PROMPT: For the string "point", search the entries below and copy every line where it appears.

(Collected data entries)
Each row is a point on a landscape with many peaks, with its height.
A climber steps from a point to the highest of its 2 nearest points, and stops where none of them is higher. Distance is the straight distance between rows; heights are no part of it.
Zizo: [-19   3  12 -13   4  18  -6  -8  -9 -11  -3   9 -17  24   0   1 -21 -11
  -3  11  -4   1  17  11  -4  -2   8   5  -3  19  12  -5  -6   2]  (h 452)
Betiv: [-14 -10  10  -3   5 -22   9 -13 -12   1  -3   2   2  14  11  18  -2  -9
 -20   7   3  -5   2  14   0 -11   7   5   1  35   7   7  25 -17]  (h 60)
lif: [ 15  -6   0  -7  12  -3 -13  -7 -35  16  13  10  -2   8  10   0   1  13
   8 -14  13   2  -8   2  -1   3  -4 -10   3  -2  -8  26  10  14]  (h 418)
varad: [-17 -11   6   0  15  -8 -16   4 -16  -4   0   0 -12   5   0  21  -4   7
 -21   6 -17   2  10  -2 -10   3   4  20  16  11  13   6  -2  -5]  (h 361)
begop: [ -2   9  -8   0 -15  22  11  14 -15  -6   0   2  -5   5   6 -29 -12 -18
  18   4  14  11 -21  -1  14  -7 -11 -20  14   1 -16   7  -9  -1]  (h 439)
zigat: [ 16 -12 -22   0   2  -1 -12   7 -25  10   2  -6   3   9  -7  -9   5   8
  14   4  -4 -13  -9  -9   3 -12 -25  -5   7  -1  -7  15  15 -15]  (h 421)
Lugit: [-16  -1   3  -2  22  -8  -6  -1 -18 -20  14  11  -1  14  -1  -7  -9 -14
  -3  16  -7 -14  -4  10   5  -1  -6   4  14  17  20  10   3   0]  (h 538)
bop: [  0  -7  -5  11   1  -2 -11  17  -9   1   6   4   2 -22   0  -2   7  -2
  -1 -15 -14  11  -4  -2  13  12  -2   6  14 -16  -3  34   1  24]  (h 360)
Vodo: [  2 -11  -6  -6  -8  -8  -7  -3 -18  -6  10  -5  -7  21   3  -5 -12  -4
   0   8  10  -9  -1  -4   5 -15   2   0   4  20   0   0   3 -19]  (h 374)
Zov: [-24 -13  -2  -5  -6  10  17  -1   8   6  -9  -6   0  13 -12   3  -7  -2
  -7   8   3   6  24  -7 -22  -3  18   0 -14  21  -5 -29  -7  -8]  (h 397)
dod: [ 16  15  -5  -7 -12  45   7   4   1  17  -3   8  16  15   5   8  -8  -8
  36  -6 -11   9   2  11  16 -14  -9 -10   5  -5  -4 -16  -4  -4]  (h 271)
bupab: [ 16   2  -8 -11   7  -1 -10  -6 -14  -2 -20 -14  -2  11  -3   2   1  -4
  -5   6  -2 -23  -8  -3  13  -4 -32   5   6  16   9  19  39  -9]  (h 240)
vov: [ 22   8  -8   9   2  14  18   4 -17  19   4   4  12 -10  -6 -20   5  -5
  27  -6   4   3 -11  -6  13  -7 -17 -14   5  -7 -11   6   0  14]  (h 470)
Bep: [  7 -17  -5  10 -30  -3  -7   2  10  12  -2   0 -11 -27  -7  21  -7  17
  -8 -27  -7  20  -2   7  21  17   7  10  -6 -20  -9   6   6   7]  (h 456)
nadol: [ 27  11  -3  -8  11  -1 -13  -9 -20  -2  -3 -10   1  13  17   5   6  11
   3   3  13 -19  -3   1  11  -8 -38  -1   4  19   6  17  43  -5]  (h 254)
luf: [  0  15   9   3  17 -10 -18   2 -10   3  -7  -7   3  11   8  13  -2  12
 -12   5  -1   2 -25   0  -1  -7  12   2  -2  16   2  22   2  -1]  (h 398)
bedo: [  5 -12 -16  11  -1   1  -5   8  -1   6   2  -5   4  -9 -24  25   7  -2
   2   1 -17   2  22  -5   0  -1  -5   8   5 -25   7 -16   7  -7]  (h 367)
Gad: [-15   1  10  -9 -20  23   2  -5  -3  -4 -20   5 -12  23   0   6 -31  -8
  -7   1  -5   1   6   1   0  -2   6  -4   3  23   4  14   2   0]  (h 419)
viza: [ 14  -2 -11  12  10 -31  -9 -16 -20   3  15  -3  -7   0  10   2  12  23
   2   8  10 -21  -6  -5   4  -5 -10  -4  -3   2   0  15  15 -11]  (h 469)
Rego: [ 13   5  -9 -16  -5  -3  -6 -14   9   6   9  -1  -4  -4   6   9  -1  29
   4  -8   7 -12   3   2   4  18  -5  13 -23 -28   4 -16  -1   5]  (h 632)
vas: [ 26  27   9   3  16  -5   6 -10  -4   9  21  -5  14   5  19 -22  11   9
  20   1  22 -10 -12  -2  -6   0 -21 -18  -6 -12   1  -7   1  11]  (h 527)
Desul: [ 17 -14 -25   2  -3   5  -5   9 -24  12  -6  -4   6  -1 -13   9   2  -5
  20   9 -17  -6   5   6  21 -12 -18  -2   6  -2   0  -1  24 -16]  (h 401)
moda: [-11   1   4   7   9 -28   7 -17  15 -10   9   4  -1 -12  10  -7   4  10
  -5   6  10  -9 -11  -7  -5  16   3  11   2  -3   9 -27 -23 -19]  (h 306)
rogi: [-11  13   2 -11  -2  17  13  13  12   2 -15  -8  15  -3 -15 -16  -5 -22
  -2   5 -20   1  -6  -6  -3  -7   1  -8   3   1   3  -2 -12   6]  (h 451)
luto: [-17   1  -7  10 -15  11   6   7  21  -2   4  10  -7  -8  -2   0 -13  -7
  -3  -4  -3  23  21   0 -22   5  15  -6   8  -7 -12 -12 -28  19]  (h 560)
lar: [ 37  12  -6 -21  11  16 -15  -4 -14  -1   6   1  -2  21  20  -6   8  19
   9  -6  16 -27  -4  -7  17  -7 -35  -1  -1  23  -3  -3  32  -7]  (h 270)
Duruf: [  9  20   5  24  24 -21 -17 -12 -12 -10  32  15   7   5   7  -4  10   8
  16   2   7 -19 -10  12  12   7   5  -7   4  -4   9  -2  11  10]  (h 144)
likek: [ -1 -26   3   0  -2 -16   0   5 -11   5 -17 -19   3   1 -20  23  15  -4
 -20   6  -1  10   6  -5  -4 -12 -10  12   1   1   0  10  33 -16]  (h 204)
nupi: [-13  -4  12   9  -5  -4   0   3  18 -10  -8  15 -19 -21   9  11   7   5
 -26 -17 -18  24   8  -1   0  26  14  23   3   1  -7  -2 -20  20]  (h 304)
dite: [-11   7   8   0  26 -12 -16   0 -21  -8  13   7   5  19  11  -7  -6   9
   3  17  -4  -9 -25   3  13   1  -6   1  14  21   9   7   1  -7]  (h 515)
finib: [ 30  13 -11  -9  -3  23  12   8  -7  12   2  -1   2   8  18 -24   0 -22
  46  -3  14  -6 -11   2   7  -8 -24 -15   8  -9 -10 -33  15 -14]  (h 299)
faso: [  2   4  -4   6  21 -30 -17  -9 -27   3  18  -1   4   3  15  -9   7  14
   2   8   1 -17 -23   4   8   1  -7  -8  11  12   4  19  20  -3]  (h 492)
muv: [ -3  -8 -15   3 -16  22   5  13 -11  -2  -1   9  -4   6  -1 -16 -18 -18
  25   4   6  11  -9   2  11  -8   2 -16  18   3 -12 -12 -12 -15]  (h 417)
runo: [ -6  -1   1  20  -5 -33  -7 -15   2  -7  12  15  -8 -13  21  15  -8  16
 -17   1   0  -1 -18   4   8   6  19   6   1   7  -3   9 -13   0]  (h 559)
bovu: [ 10  20  -2 -10   9  -9   1  -5  16   3  12  -4  14   4  14 -18   1   2
  20   3  24  -4 -11   3 -25   4 -10 -13  -6 -14  -2 -10 -14   1]  (h 564)
fazu: [-10  -4 -10  -8 -23  18  -4   0  -3  -2  -5   4 -12  17  -4  -8 -21 -12
  19  10  -1  -1   9   5   5  -8   0 -11   7  13  -8 -19 -17 -14]  (h 399)
Zof: [ 14   9  -9   2   9 -12   6  -8 -11  -7  10 -16   2  -3  -1 -18  18 -10
  17  10   6 -25  19  -4  15  -5 -30  -1   3  -3  12   2  26  -1]  (h 572)
tav: [  8  -9   2   5  -7   8 -16   1 -10  17  -3  -5 -18   4   9  25  -9  23
   8 -15   3  19   9   0   0   1  18  -4  -1  -8  -7  22   3   7]  (h 363)
Nikik: [ -3  17  -5 -10   1   6   1  11  29   5  -4   1  23 -12  -5 -16  -5  -6
   7   1   4   7 -12  -5 -25   5  -7  -6   4 -18  -5   3 -25  14]  (h 359)
kufi: [-17   6   5  -4 -19  40   8  10  27  11 -13  -4   8   8  -3  11 -17 -20
  17  -1  -3  32  24   8 -11 -10  17 -12   2   4  -6 -13  -5   6]  (h 301)
Silud: [-19  -3  -7   4 -16  -6  12   9  34 -14   3  16   7 -25   9 -16 -12  -9
 -12  -8   1  15   6  -3 -23  11  -1  -6   7 -13 -16  -9 -31  15]  (h 602)
pali: [  2  -6 -10   1 -15 -11   3  -8  18   4  -3  -9  -1 -11  -4   9   1  22
  -3  -6   4   0  -4 -18  -6   7  11   9 -12 -12 -13 -16 -25 -19]  (h 661)
dovuk: [ -6  -7  19 -11 -10  18   8   0  -2   1 -16   2 -17  12  -3   9 -19 -26
  -5  -7  -6   3  10  13   5  -6   6  -1   5  13   7  17  17   3]  (h 380)
nud: [ -3  -7 -17   5 -13  18  10  15 -14   8   8  10   5  -3  -2  -2 -12 -14
  30   0 -17  14   1   6  16 -15   2 -16  15  -3  -5  -9 -14   0]  (h 400)
Tef: [ -1  11  -1  -4  -1  15 -17  -2  -3  -2  -3  -8  -5  21   8 -19  -9  19
  10  10  16   5 -18 -12 -12   6   1 -14  -1   1  -8 -17 -28  -5]  (h 358)
bil: [-11   4 -11   1 -14 -12   2  -3  14  -7  -4   3 -12 -20  18 -17  -9  10
  -6  -2  15   8 -17 -11  -9  19   5   0   6  -4 -18 -24 -42 -11]  (h 330)
fipe: [-12 -12   9   9  -4 -11   7  13  11 -12 -10   5  -4 -21  -1  14  -1   5
 -31 -13 -14  23   3 -13  -1   8  16  13   4   3  -4  17 -12   4]  (h 278)
zug: [  0 -11 -16  -1 -14  -3  11   1  27   9 -10 -16  13 -12 -14   7   0   6
   6  -3   2   2  11 -14 -18  -3  13   3  -6 -12  -1 -25  -9 -18]  (h 756)
tidom: [-12  -6   9 -10   5  -7  -3 -11  -2 -10   3   7  -9  23  11  12 -13  -9
 -12   7   5 -15  12  19  -1 -10  15  -3  -4  43   9  -7  28 -13]  (h 53)
suni: [-10   5  15  12  26 -16  -9  -4  -8 -16  14   8   2   2  -3   6   9  -5
  -9  13  -7  -9  -6  12   1   1  15   1   7   4  22  10   1  12]  (h 567)
tovuz: [-10   6  18   8   0  -4   8  -4  24  -4   3   1  -4 -20   2   0   3  -9
 -13  -9   3  16   6   6 -12   0  25  -4  -1  -4   1  18  -4  17]  (h 238)
sel: [  0  21   9   3  10  -3   3   3   7 -12   7  -2   7  -3   9 -20  -2  -4
  -7   8   6   9 -22  -2  -2  -5   0 -12   0  -4  -2  17 -14  19]  (h 478)
veni: [-26  -2  11   8  17 -13  -6  -6  -1 -11   2   7 -20   3   3  19  -4  10
 -21  10 -10   7   7   1 -18  12  21  18   8  18   6 -12 -19   8]  (h 344)
notav: [ 18  13   8  -7  16   2  11  -1 -24  10  14  -8   9   6   8 -27  14   6
  25  -4  15  -4 -10  -8   7   1 -23  -8   3  -6  -3   2   7  16]  (h 499)
vesu: [-29   0   6  -8   9   0  25   2   6  -2  -7   5  10  -3  -2 -25  -2 -15
 -22  10   4   8 -10  -1 -13  -2   2  -8  -9  18  -5 -16  -7   2]  (h 450)
gim: [  2  -7  18  -5   8   2  -8  17  -5   5  -6 -11  -7   0 -16  19   9 -13
  -8  -1  -4  12   7  12   6  -3  -7  14   8 -12  10  27  24  13]  (h 324)
vebaz: [ -1  14  -8  -1  -7   9  16  15   7  -7  -8 -11   9 -11   1 -34  -3 -22
   3  11  15  12 -21  -6  -1 -10  -6 -24   6  -1 -20   1 -17   2]  (h 473)
Tez: [ 20   3  -5  -9 -15  18   3  -2   8   3  -1  -9   3  23   0  -6  -1  -3
  16   1  15  -9   3  -6  -4 -19  -2 -10  -9  11  -8  -6   4  -9]  (h 332)
bova: [ -1   6   6   9  -9  22 -13   7  12  12 -12  -4 -11   4  -3  18   1  20
  10  -8  -4  23   8  -8  -4   9  22   2  -2 -10  -9   6 -10  12]  (h 334)
gupu: [  4  12  12 -10  -1  -9  -3 -12  34   2   5  -5   3  -5  12  10   1   8
  -1  -4   6  -5   0  10 -24  11  12   3 -16 -19   9 -10 -11   7]  (h 280)
Lezu: [ -1 -17  -8   6  -8   1 -15  24  -1   0  -6  11  -7 -20   4  12   0   7
  -9 -25 -26  22   1  -2   7  17  10   9  12 -15  -9  32  -1  18]  (h 383)
zonil: [ 24   7  -7   0  -3  -5  -5  -5   7   7  11  -8  -3 -10  -6  15  15  16
   9 -12   6 -15  16   2  -1   8  -8   5 -19 -39   3  -4  15  -3]  (h 563)
tivad: [-19   4   7   0  19   2  -2  -5   6 -12  21  17 -11   8  -2  -9  -5 -15
  -4   8  -3  -4  10  10 -12   7  10  -3   3   2  13  -8 -19  17]  (h 504)
daf: [ -1 -16 -15   3   1 -11   4   8 -15   0  -6  -7   8  -4 -15   2  -2  -5
  -4   8 -12   1  -1 -15   8  -7  -4   7   9   7   2   6  -7 -16]  (h 403)
moma: [-18   1  -2   9  -4   7  -9   3   5 -10  14  18 -11   1   9 -12  -4  -8
  -5   2 -10   7  10   4 -10   3  12   0  13  -6   5   5 -27  22]  (h 528)
Subas: [  3 -15   0  14 -11 -26  -3  -9  -3  -1   1   0  -8 -16  -3  18   8  15
 -15  -3  -1   5  -2   9   7  11  -5  18  -6 -28   4  20  18  -3]  (h 174)
gifa: [  2  -2  -1   3  -8   7   5   6   3   2   4 -10  -2   8 -13   2  -5  -7
   4   0   0  10  16  -1   0 -11  15  -3   1  -6   6   1  -6   5]  (h 335)
bukiz: [ 11  -2 -12 -19  -1  -6   1  -1  29   2  -7 -17  16  -3 -13  -1  10   5
   2   1   1 -17  14 -17 -29  -4   3   2 -18   1   4 -20   4 -16]  (h 668)
bot: [ 18 -10  -9   5 -19   3   0   0   7  13   8  -4  -6 -16  -7  13   4  12
   9 -20  -2   6   9   7   4  13   2   2 -12 -33  -5   1   6   7]  (h 511)
zava: [-18   4  -1   0  -8 -11  10   6  31  -2  -7   1  18 -27   1 -16  -1  -3
 -11  -4  -3  17 -10 -15 -16   6  10  -6  -1 -13  -9  -4 -26  10]  (h 557)
Vila: [ 25  13  -1 -18  14  28  -8   2  -7   9  -8  -7   7  21  -8   9   6  13
   5  -1  -2 -11   4  -7   6  -8 -11   4 -11  -2   2   1  11   1]  (h 308)
fov: [ 11  12 -11 -17  -2  -2  -8   1  27   4  -1 -12  12   0   5  -8   3  13
  17   0  17 -11  -3 -10 -30   6  -4  -5 -11 -16  -6 -21  -8 -13]  (h 605)
forev: [ 12   8  18  -8  18   1 -10   0   3  -4  -1  -7 -17  11  -3  22  13 -12
  -1   6   5  -7  21  18   0 -13   1  12  -2  -3  15   4  36  -3]  (h 118)
Nugom: [ 20  -1  -5  -8  -4  -3  10  -2   2  -2  -7 -14   4   4  -9   1  10 -19
   9   4   4 -22  20   5   8 -17 -20  -1  -9  11   8   0  38  -2]  (h 529)
Sok: [-11  -4  -2   6 -16  15   5  11  16   8  -2  -4  -2  -2 -11  11 -13 -21
  11  -4 -11  23  19   2   0 -13  17 -11   6  -1  -2  -6  -7  12]  (h 319)
sodap: [-23 -18   5  -9  -5   5  21   1  -7  -2  -5   0   1   9 -10 -13 -12 -13
 -10   9   3   1   1  -7  -4 -11  11  -1 -10  24  -9 -20  -8  -9]  (h 420)
pagi: [ -2 -14 -18   6  -2  -7   4  19 -20   3   0  -6   0  -9  -1 -20   6   0
  16   2  -5   3 -19 -18  13  -4  -1  -2  15  -9 -13   5 -17  -9]  (h 425)
kigi: [  6   3 -10  15   1 -26   4 -12 -13  -2   5 -17   2 -17  -9 -12  25   4
  11  10  -2 -20  18  -8  10   3 -24   1   0 -16   5   8  21  -5]  (h 599)
Soga: [ 12  13   9 -15   8  15   1  -7 -14  -3  -2   2  -1  21   3 -16 -11  -9
   5   2   3 -14 -13   4  14  -5 -22  -4   2   9   7   7   7   1]  (h 402)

ANSWER TO THE EXERCISE:
Each row is a point on a landscape with many peaks, with its height.
A climber steps from a point to the highest of its 2 nearest points, and stops where none of them is higher. Distance is the straight distance between rows; heights are no part of it.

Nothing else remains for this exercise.